**DIRECTIONS FOR THIS TASK**: Print the listing below again from the line that contains "-1.7 -1.2 -1.9" onward, keeping every line exact and leaving out the lines before it.

**DATA TO EXAMINE**:
Here are some points, one per row:
 0.2  0.4 -1.1 -1.1 -1.6  1.0  0.9 -0.9
-1.1 -1.1  0.5  0.5  0.4  1.1  0.0  1.4
 0.1  0.2 -0.8 -0.7 -1.3  0.3  1.4 -2.1
 0.7  1.1  0.9  0.5 -1.2 -0.4 -0.2  0.5
 0.4  0.7  0.6  1.7  0.9  0.5 -1.1  0.4
-1.2  0.8 -0.6  4.4  0.3 -1.5 -1.2  1.8
-1.7 -1.2 -1.9  6.4 -0.1  0.3  0.9  1.0
-1.1 -1.1 -1.7  7.6  1.4 -1.2  1.0  0.9
-0.8  0.2  0.5 -4.6  1.5 -0.8 -1.4  0.4
 0.0  0.6  0.3  1.0  1.1  0.1 -1.3  0.4
-1.1 -1.1  0.6  0.1  0.2 -0.9  0.3  1.4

**EXPECTED OUTPUT**:
-1.7 -1.2 -1.9  6.4 -0.1  0.3  0.9  1.0
-1.1 -1.1 -1.7  7.6  1.4 -1.2  1.0  0.9
-0.8  0.2  0.5 -4.6  1.5 -0.8 -1.4  0.4
 0.0  0.6  0.3  1.0  1.1  0.1 -1.3  0.4
-1.1 -1.1  0.6  0.1  0.2 -0.9  0.3  1.4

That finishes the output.